> What the task asks: Below are records; please give the number of their lines that contain the string "noise", and only that number.

> Dataset extract:
====

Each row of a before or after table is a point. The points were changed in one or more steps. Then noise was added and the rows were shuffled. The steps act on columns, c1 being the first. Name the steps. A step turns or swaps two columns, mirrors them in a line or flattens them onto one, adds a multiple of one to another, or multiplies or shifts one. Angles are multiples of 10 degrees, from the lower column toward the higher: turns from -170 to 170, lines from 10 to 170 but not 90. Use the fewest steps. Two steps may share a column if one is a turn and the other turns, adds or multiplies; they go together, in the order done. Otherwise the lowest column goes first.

====

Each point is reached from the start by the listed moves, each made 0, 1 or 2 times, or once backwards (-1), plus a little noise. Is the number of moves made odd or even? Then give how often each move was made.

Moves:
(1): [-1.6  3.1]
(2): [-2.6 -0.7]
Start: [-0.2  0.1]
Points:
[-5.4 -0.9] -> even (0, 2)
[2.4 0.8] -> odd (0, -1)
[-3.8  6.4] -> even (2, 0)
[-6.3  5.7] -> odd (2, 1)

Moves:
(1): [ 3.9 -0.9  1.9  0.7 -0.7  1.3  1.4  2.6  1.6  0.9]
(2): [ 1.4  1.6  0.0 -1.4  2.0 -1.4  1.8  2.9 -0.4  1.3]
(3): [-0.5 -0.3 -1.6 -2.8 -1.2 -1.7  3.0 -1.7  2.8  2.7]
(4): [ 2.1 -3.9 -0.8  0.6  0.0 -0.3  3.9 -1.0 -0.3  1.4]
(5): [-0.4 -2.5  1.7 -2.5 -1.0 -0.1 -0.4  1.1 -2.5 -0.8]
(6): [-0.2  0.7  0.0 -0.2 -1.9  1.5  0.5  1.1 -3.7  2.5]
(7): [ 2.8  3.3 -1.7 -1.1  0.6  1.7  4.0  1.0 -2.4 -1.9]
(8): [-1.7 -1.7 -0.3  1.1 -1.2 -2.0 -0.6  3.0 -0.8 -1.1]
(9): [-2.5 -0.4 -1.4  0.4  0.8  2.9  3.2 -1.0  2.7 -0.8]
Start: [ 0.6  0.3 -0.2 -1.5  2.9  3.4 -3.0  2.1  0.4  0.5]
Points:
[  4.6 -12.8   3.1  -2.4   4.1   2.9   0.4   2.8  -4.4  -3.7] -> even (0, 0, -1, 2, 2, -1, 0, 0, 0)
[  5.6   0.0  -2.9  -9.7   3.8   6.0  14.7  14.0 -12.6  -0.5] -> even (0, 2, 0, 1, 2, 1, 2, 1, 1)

====

> Answer: 2